### [WHAT IS REQUIRED]
For each line in the material below that holds "Pairs", copy that line.
<<<<
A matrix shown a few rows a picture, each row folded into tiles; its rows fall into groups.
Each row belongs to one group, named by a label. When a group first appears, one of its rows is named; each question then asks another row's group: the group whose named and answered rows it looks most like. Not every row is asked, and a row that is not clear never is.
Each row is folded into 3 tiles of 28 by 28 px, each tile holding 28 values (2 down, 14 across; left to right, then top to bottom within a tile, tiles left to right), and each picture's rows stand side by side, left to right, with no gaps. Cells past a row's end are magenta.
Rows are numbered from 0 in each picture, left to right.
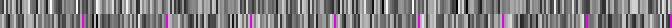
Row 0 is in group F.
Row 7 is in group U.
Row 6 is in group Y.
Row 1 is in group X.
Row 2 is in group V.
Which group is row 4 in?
F
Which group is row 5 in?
F
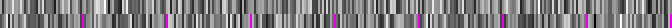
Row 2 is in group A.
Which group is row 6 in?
U
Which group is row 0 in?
X
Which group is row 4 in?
U
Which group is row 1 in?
X
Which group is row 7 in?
F
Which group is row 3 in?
A
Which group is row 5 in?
X
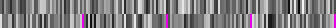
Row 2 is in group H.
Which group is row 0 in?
V
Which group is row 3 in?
F
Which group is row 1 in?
U
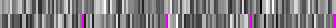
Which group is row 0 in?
A
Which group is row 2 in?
Y
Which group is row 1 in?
H
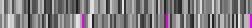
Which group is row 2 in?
V
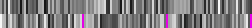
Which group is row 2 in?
Y
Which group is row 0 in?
F
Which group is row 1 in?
Y
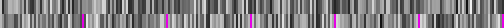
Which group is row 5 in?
Y
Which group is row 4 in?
V
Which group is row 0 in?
A
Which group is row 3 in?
V
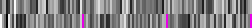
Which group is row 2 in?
A
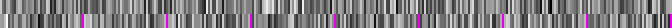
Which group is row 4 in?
U
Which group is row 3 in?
H
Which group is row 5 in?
V
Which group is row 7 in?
A
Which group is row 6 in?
F
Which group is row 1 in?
V
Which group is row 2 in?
F
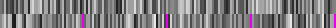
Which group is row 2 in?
H
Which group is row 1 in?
A
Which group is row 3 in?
A
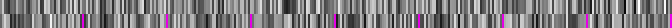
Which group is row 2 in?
X
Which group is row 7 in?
F
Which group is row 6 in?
V
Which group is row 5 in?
U
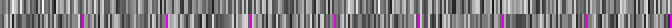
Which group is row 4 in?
X
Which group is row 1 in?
A
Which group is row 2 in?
Y
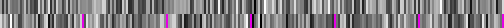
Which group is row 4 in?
U
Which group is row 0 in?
F
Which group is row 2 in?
Y
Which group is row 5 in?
X
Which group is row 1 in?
H
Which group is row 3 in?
X
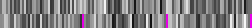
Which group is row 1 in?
X
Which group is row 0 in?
U
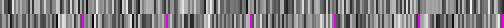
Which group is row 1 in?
X
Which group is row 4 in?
U
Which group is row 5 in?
Y
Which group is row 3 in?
A
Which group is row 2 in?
H
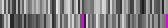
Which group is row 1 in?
H
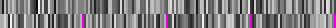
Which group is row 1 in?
V
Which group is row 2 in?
U
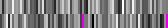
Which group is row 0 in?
X
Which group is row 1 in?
F
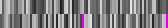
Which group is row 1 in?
V
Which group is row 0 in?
A
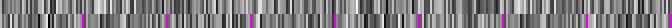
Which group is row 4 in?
X
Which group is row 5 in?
H
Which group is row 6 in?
H
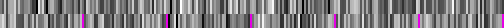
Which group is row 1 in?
U
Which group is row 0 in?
F
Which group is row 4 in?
H
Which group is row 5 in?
V
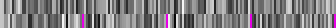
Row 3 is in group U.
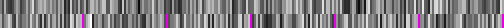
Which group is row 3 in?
U
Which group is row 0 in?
V
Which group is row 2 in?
V
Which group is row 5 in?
H
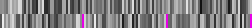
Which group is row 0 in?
H
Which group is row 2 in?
A
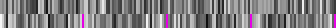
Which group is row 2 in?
X
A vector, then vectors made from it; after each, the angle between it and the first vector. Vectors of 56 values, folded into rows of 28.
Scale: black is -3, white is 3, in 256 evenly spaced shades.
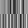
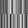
nearly opposite
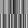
nearly parallel
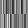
orthogonal
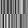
partly aligned
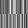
nearly opposite
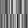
nearly opposite
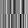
nearly parallel
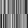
orthogonal
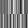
nearly opposite
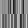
nearly parallel
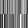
partly opposed
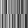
orthogonal
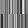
partly opposed
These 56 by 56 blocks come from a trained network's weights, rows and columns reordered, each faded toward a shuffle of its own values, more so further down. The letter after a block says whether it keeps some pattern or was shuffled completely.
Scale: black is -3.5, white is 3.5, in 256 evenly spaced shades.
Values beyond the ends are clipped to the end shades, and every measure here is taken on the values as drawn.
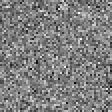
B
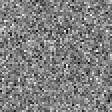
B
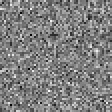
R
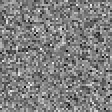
B
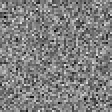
R
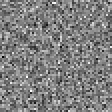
R
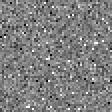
B
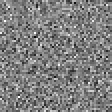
R
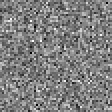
R
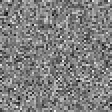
R
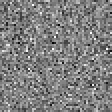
R
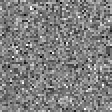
R
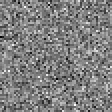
B
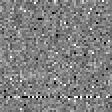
R
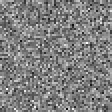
B
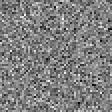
R
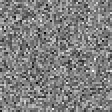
B
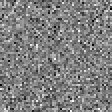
R
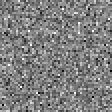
B
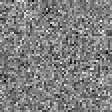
B
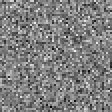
B
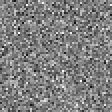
R
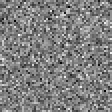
R
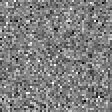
R
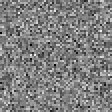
R
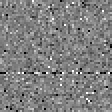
R
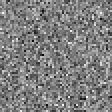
R
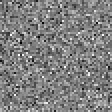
R
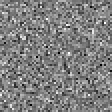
R
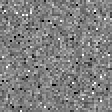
B
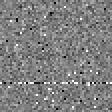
R
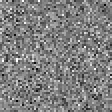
R
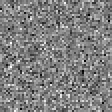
B
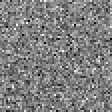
B
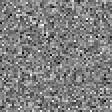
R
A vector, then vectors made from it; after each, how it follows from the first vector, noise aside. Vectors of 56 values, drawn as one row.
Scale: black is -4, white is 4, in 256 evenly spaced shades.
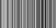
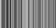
wrapped around
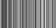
negated
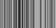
wrapped around
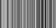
copied
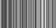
negated
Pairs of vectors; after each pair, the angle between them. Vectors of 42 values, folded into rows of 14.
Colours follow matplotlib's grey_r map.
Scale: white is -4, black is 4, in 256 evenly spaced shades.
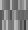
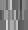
partly aligned
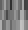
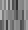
partly opposed
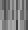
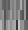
nearly parallel
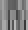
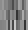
nearly parallel
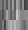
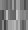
nearly parallel
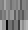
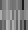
partly opposed
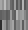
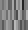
partly opposed
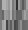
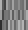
orthogonal
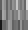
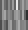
partly aligned
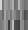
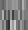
orthogonal
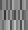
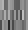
partly opposed
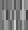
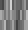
orthogonal
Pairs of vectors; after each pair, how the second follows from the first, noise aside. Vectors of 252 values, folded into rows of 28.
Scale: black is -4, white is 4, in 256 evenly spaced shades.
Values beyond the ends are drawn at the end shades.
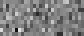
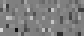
partly zeroed
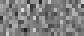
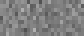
shrunk
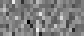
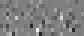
partly zeroed
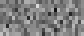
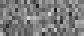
sign-scrambled
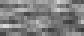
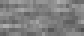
shrunk
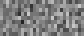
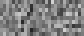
sign-scrambled
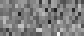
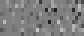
partly zeroed
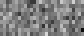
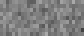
shrunk
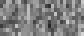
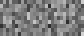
sign-scrambled
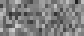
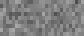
shrunk
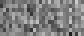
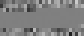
partly zeroed
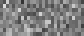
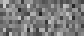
sign-scrambled
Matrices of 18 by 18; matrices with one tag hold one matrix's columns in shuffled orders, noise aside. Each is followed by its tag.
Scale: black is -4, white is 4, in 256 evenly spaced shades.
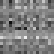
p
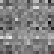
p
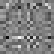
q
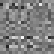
q
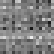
p
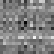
p
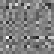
q
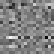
q
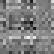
p
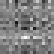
p
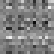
p
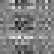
p
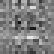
p
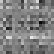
p
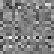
q
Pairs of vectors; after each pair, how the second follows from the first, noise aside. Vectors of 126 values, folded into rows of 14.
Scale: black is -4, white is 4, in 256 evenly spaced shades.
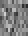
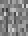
sign-scrambled
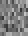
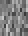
sign-scrambled
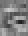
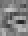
copied
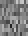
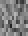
sign-scrambled
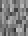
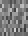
sign-scrambled
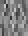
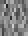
copied
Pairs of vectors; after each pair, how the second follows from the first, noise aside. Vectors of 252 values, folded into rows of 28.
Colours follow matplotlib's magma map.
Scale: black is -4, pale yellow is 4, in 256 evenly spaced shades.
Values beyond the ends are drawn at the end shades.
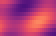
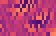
sign-scrambled
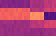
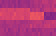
shrunk
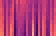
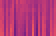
shrunk
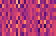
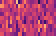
sign-scrambled
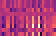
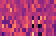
sign-scrambled
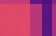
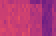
shrunk
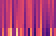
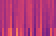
shrunk
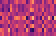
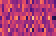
sign-scrambled
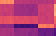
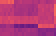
shrunk
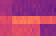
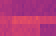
shrunk
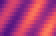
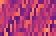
sign-scrambled
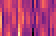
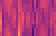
shrunk
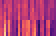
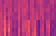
shrunk
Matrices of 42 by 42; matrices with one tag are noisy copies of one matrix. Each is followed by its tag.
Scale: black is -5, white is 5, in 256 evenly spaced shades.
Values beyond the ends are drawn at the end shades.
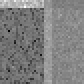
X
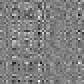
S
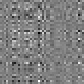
S
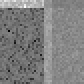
X
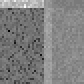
X
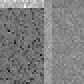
X
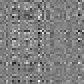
S
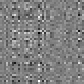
S
>>>>
### [SOLUTION TO THE EXERCISE]
Pairs of vectors; after each pair, the angle between them. Vectors of 42 values, folded into rows of 14.
Pairs of vectors; after each pair, how the second follows from the first, noise aside. Vectors of 252 values, folded into rows of 28.
Pairs of vectors; after each pair, how the second follows from the first, noise aside. Vectors of 126 values, folded into rows of 14.
Pairs of vectors; after each pair, how the second follows from the first, noise aside. Vectors of 252 values, folded into rows of 28.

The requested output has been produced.